RECORDS FOR THIS TASK:
____________

Below are the code and all the weights of a small trained network. Each question names an input and a class and asks about switching units off, where a switched-off unit gives its printed mean instead of its output.

import numpy as np


def w(rows, s, z=0):
    codes = np.array(rows[::2]) - 128.0
    scale = np.full(codes.shape[1], s)
    scale[-1] = z or s
    return codes * scale


def f(y):
    return y / 2 * (1 + np.tanh(0.7978845608 * (y + 0.044715 * y**3)))


def log_softmax(a):
    a = a - a.max(-1, keepdims=True)
    return a - np.log(np.exp(a).sum(-1, keepdims=True))


def net(x, mask):
    res = np.array(x, float).reshape(1, 3) / 4 @ E
    y = f(res @ A[0][:, :-1].T + A[0][:, -1])
    res = res + np.where(mask, y, B[0][:, -1]) @ B[0][:, :-1]
    return log_softmax(res[-1] @ U[:, :-1].T + U[:, -1])


A, B = {}, {}
E = w([
[134,197,254,76],'x0',
[51,90,144,90],'x1',
[206,67,100,25],'x2',
],0.0099)
A[0] = w([
[114,75,9,168,254],'n1',
[125,132,165,194,121],'n2',
[121,204,134,187,165],'n3',
[117,184,147,200,164],'n4',
[45,126,188,178,236],'n5',
[85,202,109,197,216],'n6',
[59,100,102,137,249],'n7',
[78,165,147,198,242],'n8',
],0.011,0.0041)
B[0] = w([
[125,98,59,199,251],'n1',
[160,125,162,217,162],'n2',
[225,107,159,213,194],'n3',
[209,159,182,239,197],'n4',
[104,224,152,180,220],'n5',
[148,124,146,254,218],'n6',
[44,116,99,145,193],'n7',
[138,198,164,221,220],'n8',
],0.012,0.011)
U = w([
[158,121,201,171,55],'0',
[37,177,163,124,113],'1',
[188,134,155,130,78],'2',
[113,117,63,181,31],'3',
[127,30,10,104,174],'4',
[150,111,164,14,253],'5',
],0.011,0.0067)

Each question gives the input, the list of numbers given to net, and the class t.
The units are the neurons (one row each of A and B). Each row of codes is followed by its name. A weight is (code - 128) times the scale printed after its matrix; where a second scale follows, it is the last column's (A, B and U).
mask holds one flag per neuron, in row order. A switched-off neuron (its flag False) gives its mean, the last column of its row in B, instead of its output. The means were averaged over made-up inputs and are rounded, as every weight is.
A unit's drop is (log p(t) with every unit on - log p(t) with that unit switched off) / (log p(t) with every unit on - log p(t) with every unit switched off).
The circuit of an input: a set's keep is (log p(t) with only the set's units on - log p(t) with every unit switched off) / (log p(t) with every unit on - log p(t) with every unit switched off). Starting from all 8 units, units are removed one at a time, each time the one whose removal leaves the highest keep (on an exact tie, the one counted first), for as long as the keep stays at least 0.8.
circuit, biggest first: the units of the circuit, biggest drop first
unit that matters most: the unit with the biggest drop
top k neurons: the k neurons with the biggest drops, biggest first
drop when u is switched off: that unit's drop, to one decimal
input [-3,-4,-5], class 0: circuit, biggest first	[n4, n3]
input [1,0,5], class 5: unit that matters most	n1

____________

ACTIVITY:
All of the material above needs repeating. Keep it exact.

OUTPUT:
Below are the code and all the weights of a small trained network. Each question names an input and a class and asks about switching units off, where a switched-off unit gives its printed mean instead of its output.

import numpy as np


def w(rows, s, z=0):
    codes = np.array(rows[::2]) - 128.0
    scale = np.full(codes.shape[1], s)
    scale[-1] = z or s
    return codes * scale


def f(y):
    return y / 2 * (1 + np.tanh(0.7978845608 * (y + 0.044715 * y**3)))


def log_softmax(a):
    a = a - a.max(-1, keepdims=True)
    return a - np.log(np.exp(a).sum(-1, keepdims=True))


def net(x, mask):
    res = np.array(x, float).reshape(1, 3) / 4 @ E
    y = f(res @ A[0][:, :-1].T + A[0][:, -1])
    res = res + np.where(mask, y, B[0][:, -1]) @ B[0][:, :-1]
    return log_softmax(res[-1] @ U[:, :-1].T + U[:, -1])


A, B = {}, {}
E = w([
[134,197,254,76],'x0',
[51,90,144,90],'x1',
[206,67,100,25],'x2',
],0.0099)
A[0] = w([
[114,75,9,168,254],'n1',
[125,132,165,194,121],'n2',
[121,204,134,187,165],'n3',
[117,184,147,200,164],'n4',
[45,126,188,178,236],'n5',
[85,202,109,197,216],'n6',
[59,100,102,137,249],'n7',
[78,165,147,198,242],'n8',
],0.011,0.0041)
B[0] = w([
[125,98,59,199,251],'n1',
[160,125,162,217,162],'n2',
[225,107,159,213,194],'n3',
[209,159,182,239,197],'n4',
[104,224,152,180,220],'n5',
[148,124,146,254,218],'n6',
[44,116,99,145,193],'n7',
[138,198,164,221,220],'n8',
],0.012,0.011)
U = w([
[158,121,201,171,55],'0',
[37,177,163,124,113],'1',
[188,134,155,130,78],'2',
[113,117,63,181,31],'3',
[127,30,10,104,174],'4',
[150,111,164,14,253],'5',
],0.011,0.0067)

Each question gives the input, the list of numbers given to net, and the class t.
The units are the neurons (one row each of A and B). Each row of codes is followed by its name. A weight is (code - 128) times the scale printed after its matrix; where a second scale follows, it is the last column's (A, B and U).
mask holds one flag per neuron, in row order. A switched-off neuron (its flag False) gives its mean, the last column of its row in B, instead of its output. The means were averaged over made-up inputs and are rounded, as every weight is.
A unit's drop is (log p(t) with every unit on - log p(t) with that unit switched off) / (log p(t) with every unit on - log p(t) with every unit switched off).
The circuit of an input: a set's keep is (log p(t) with only the set's units on - log p(t) with every unit switched off) / (log p(t) with every unit on - log p(t) with every unit switched off). Starting from all 8 units, units are removed one at a time, each time the one whose removal leaves the highest keep (on an exact tie, the one counted first), for as long as the keep stays at least 0.8.
circuit, biggest first: the units of the circuit, biggest drop first
unit that matters most: the unit with the biggest drop
top k neurons: the k neurons with the biggest drops, biggest first
drop when u is switched off: that unit's drop, to one decimal
input [-3,-4,-5], class 0: circuit, biggest first	[n4, n3]
input [1,0,5], class 5: unit that matters most	n1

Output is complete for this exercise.